WHAT IS REQUIRED:
Set down exactly, from the records below, the line with "12, 19, 17]" through the line with "27, -5, -16]", and nothing else.

EXERCISE INPUTS: Begin

Rows near named flat spaces through zero (a row that begins with a name and a colon came from that space):
mamugeb: [-29, -15, 51, 17, 16, 17, -16, -11, 6, -17, 10, -21, 33, 21, -25, -16, -10, -32, -37, 18]
risafguzul: [8, 47, -11, 23, 12, -40, -8, -9, 0, 13, -29, 38, 25, 12, -6, 41, -29, 5, 5, -31]
lurval: [-8, 23, -25, -8, -1, 21, -9, -29, -10, 14, -24, -12, 0, -35, -34, 12, 6, 11, 17, -27]
mamugeb: [-7, -19, 23, -15, -20, -47, 2, 30, 46, -27, 23, 4, -26, 13, 33, -18, -11, 12, 19, 17]
risafguzul: [16, 1, 38, -21, -2, 46, -10, -26, -4, 15, 8, -1, 40, -6, -28, 12, -10, 27, -5, -16]
risafguzul: [-27, 6, 0, -3, 11, -17, -15, 4, 16, -8, 24, 11, -7, -21, 14, -8, 6, -10, 20, 0]
revibpaz: [0, 5, 21, -36, 0, -37, 18, 29, -21, -20, -7, -26, 8, 25, -9, -6, -11, -18, -39, -18]
revibpaz: [30, 12, -12, 20, 6, -58, 12, 35, 19, -8, 13, 25, -13, 7, 28, 37, -8, -50, -15, -38]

EXERCISE INPUTS: End

THE COMPLETED TASK:
mamugeb: [-7, -19, 23, -15, -20, -47, 2, 30, 46, -27, 23, 4, -26, 13, 33, -18, -11, 12, 19, 17]
risafguzul: [16, 1, 38, -21, -2, 46, -10, -26, -4, 15, 8, -1, 40, -6, -28, 12, -10, 27, -5, -16]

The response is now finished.